- Task details -
Every line from the beginning of the records below up to the one holding "0.89] -> [-2.58" should be quoted exactly; leave out the rest.
****
Rows are points. Two turns around zero, p and q, are shown by what they do to some points. Where does a point land after both, in the order given? Backwards means that the second turn is done in reverse. Each puzzle has new turns, and all numbers are rounded.

Turn p:
[0.30 0.35] -> [0.24 0.39]
[ 1.15 -1.54] -> [ 1.38 -1.34]
[ 3.18 -0.61] -> [ 3.24 -0.11]
[-2.47  0.89] -> [-2.58  0.50]
[-2.15  0.91] -> [-2.27  0.57]
Turn q:
[-1.20 -0.72] -> [-0.40 -1.34]
[-1.94  0.64] -> [-1.86 -0.84]
[3.14 0.08] -> [2.26 2.18]
Where do these land?
q, then p: [-1.58  1.96] -> [-2.52 -0.01]
q, then p backwards: [ 1.38 -3.35] -> [ 3.00 -2.03]
p, then q backwards: [-0.55  0.80] -> [-0.02  0.97]
q, then p: [0.75 0.60] -> [0.00 0.96]

Turn p:
[ 1.40 -2.42  1.76 -1.24] -> [ 2.58 -1.37  1.84 -0.73]
[ 1.58 -0.34  1.46 -1.91] -> [ 2.34  0.78  1.42 -0.52]
[-2.36  0.72 -0.38 -1.07] -> [-2.20  0.92  1.23 -0.40]
[-2.09  1.63  0.31  1.04] -> [-2.19  0.64  0.10  1.72]
[ 2.48  0.11 -3.07  3.32] -> [ 0.43 -1.20 -5.00 -0.15]
[-1.01  0.31 -0.09 -0.14] -> [-0.97  0.23  0.39  0.08]
Turn q:
[ 0.94  2.41  2.42 -0.50] -> [1.71 2.79 1.37 0.45]
[-2.46 -2.03  1.36  0.72] -> [-2.26 -1.34  2.37  0.20]
[ 1.04 -0.65 -2.41 -1.93] -> [ 0.30 -0.62 -2.37 -2.22]
[-0.18  1.05  1.70  1.23] -> [0.38 0.92 1.39 1.61]
[-0.77  1.57 -3.29  0.75] -> [-1.30  0.36 -3.34  1.19]
[ 1.43 -2.34  0.22 -0.27] -> [ 1.17 -2.11  0.58 -1.23]
Where do these land?
q, then p: [-2.49  0.82 -1.39 -2.41] -> [-2.90  2.04  1.06 -0.95]
p, then q: [ 2.06  0.55 -1.84 -0.56] -> [ 0.66  0.84 -2.37 -1.22]
q, then p: [ 0.31  1.43 -1.39  1.00] -> [-0.83 -0.19 -2.08 -0.11]
p, then q: [-0.61  1.52  1.92  1.44] -> [-0.06 -0.56  0.33  2.83]
q, then p: [-1.48 -3.01  1.63 -0.98] -> [ 0.37 -0.74  3.76  0.07]
p, then q: [ 0.91  0.58 -0.71 -1.73] -> [ 0.78  1.73 -0.64 -0.81]
q, then p: [ 1.29 -1.90  1.77  3.24] -> [ 2.35 -3.29  0.02  1.59]

Turn p:
[ 2.08 -0.06 -1.03 -1.62 -0.68 -1.41 -1.42  1.81] -> [ 1.67 -0.80 -1.33 -1.28 -0.63 -2.77  0.79  0.49]
[ 1.24  1.44 -0.88 -0.81 -1.66 -0.26 -0.72 -0.79] -> [ 0.76  1.43 -0.43 -1.57 -0.02 -1.00  1.15 -1.20]
[-0.48  1.58 -0.71  0.52 -1.29  3.95 -0.47  0.33] -> [-0.55  2.61 -0.95 -2.11 -0.55  2.47  0.21  1.47]
[-2.01  1.00  0.44  2.84 -1.76  1.81 -1.66 -0.08] -> [-1.82  3.05  0.20 -0.07 -2.55  1.32 -1.17  0.37]
[-1.28 -1.20 -1.49  1.04 -2.13  2.16 -0.60 -1.73] -> [-1.56  0.58 -0.18 -2.22 -1.71  2.28 -0.80 -1.57]
[ 2.58 -0.42 -1.77  0.68  1.69 -0.31 -2.27  0.18] -> [ 1.63 -0.07 -2.21 -0.86  0.57 -1.71 -2.65 -0.23]
[ 2.03 -0.34  2.45 -0.75  1.94 -3.13  3.97 -0.28] -> [ 2.17 -2.34  0.67  4.19  2.55 -0.44  2.01 -1.09]
[-0.28 -1.91  1.76 -0.29  1.21 -2.47  3.24  1.71] -> [ 0.07 -3.47  0.45  3.60  0.32 -0.14  1.53  0.51]
[ 0.58 -0.27  2.31 -1.65  2.05 -4.12  1.53 -0.13] -> [ 1.30 -2.27  2.10  3.08  1.92 -2.49  1.06 -0.52]
[-2.10 -0.93  1.17 -0.37  0.32  2.56 -1.17 -0.76] -> [-0.67  0.20  2.19 -1.29 -0.59  2.07 -1.48  1.27]
[-2.38  1.12 -2.24  0.42  0.31  1.23 -0.43 -0.26] -> [-3.01  1.07 -0.50 -1.47  0.69  0.42 -0.66  0.52]
Turn q:
[-0.30  1.70  2.18  1.28 -0.21 -2.48  0.27 -0.79] -> [ 0.83 -0.17  1.94 -0.74  1.87 -2.02  0.55 -1.83]
[ 3.24  0.44 -3.83 -0.95  1.27  0.54  0.00  1.31] -> [ 1.34  1.72 -4.20  1.86  0.41  0.40 -0.64  1.81]
[-1.39 -1.01 -0.45 -1.16  1.13 -0.03 -0.53  0.32] -> [-1.65 -0.55 -0.19 -0.48  0.08  0.11  0.19  1.67]
[-0.26 -2.16  2.80 -0.95 -3.22 -0.13  2.86 -0.92] -> [ 1.43 -0.48  2.12 -2.09 -3.30  0.41  3.05 -1.17]
[ 0.31  0.18 -1.21 -0.91 -0.31  1.48 -3.37 -1.18] -> [-1.27  1.18 -1.19 -1.32 -0.25  1.06 -3.18  0.13]
[-1.54  0.38  0.52  1.13 -1.63 -2.19  1.13  1.23] -> [ 0.25  0.40  2.47  0.98 -0.49 -2.34  1.14 -0.07]
[ 0.39  2.38 -1.64 -1.61  1.90  1.82 -0.89 -0.42] -> [-0.64  1.62 -1.46  0.30  2.42  2.41 -1.09  0.93]
[-1.54 -0.67  1.23  2.68 -1.57 -1.16  2.81 -1.81] -> [-0.62 -0.65  1.88  0.64 -1.21 -1.32  2.67 -3.37]
[ 2.01  1.56 -2.23  0.55  0.90  2.46 -0.04  2.92] -> [ 1.74  0.63 -1.60  3.51  0.56  1.79 -1.70  1.55]
[-0.92 -2.79  2.63 -0.06  1.73 -0.31 -2.25 -0.66] -> [-1.42 -3.69  0.22 -2.65 -0.09 -0.51 -1.02  0.35]
Where do these land?
p, then q: [-2.40  1.07  1.37 -0.27 -0.54 -0.35  0.34  0.99] -> [ 0.42 -0.76  2.78  1.02  0.08 -0.21  0.90  0.03]
q, then p: [-0.80 -0.55  1.73  0.02 -0.57 -2.31 -0.02 -0.69] -> [ 0.64 -1.50  1.88  0.79  0.50 -0.97  1.25 -0.68]
q, then p: [ 1.01 -2.00 -0.32 -2.99  0.76  0.59 -0.51  0.62] -> [-0.16 -1.30 -1.78 -2.04 -0.62 -0.24  1.57  1.92]
p, then q: [-1.14  1.88 -1.49  2.02 -2.63  3.22 -5.19 -0.55] -> [ 0.43  5.58  2.96 -1.78  1.36  1.18 -2.38  1.86]
p, then q: [-1.28  0.88 -0.74  0.57  0.94 -3.36  0.67  1.43] -> [-1.76 -0.83  0.82  1.25  0.34 -3.20  1.15 -0.51]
****
- Solved problem -
Rows are points. Two turns around zero, p and q, are shown by what they do to some points. Where does a point land after both, in the order given? Backwards means that the second turn is done in reverse. Each puzzle has new turns, and all numbers are rounded.

Turn p:
[0.30 0.35] -> [0.24 0.39]
[ 1.15 -1.54] -> [ 1.38 -1.34]
[ 3.18 -0.61] -> [ 3.24 -0.11]
[-2.47  0.89] -> [-2.58  0.50]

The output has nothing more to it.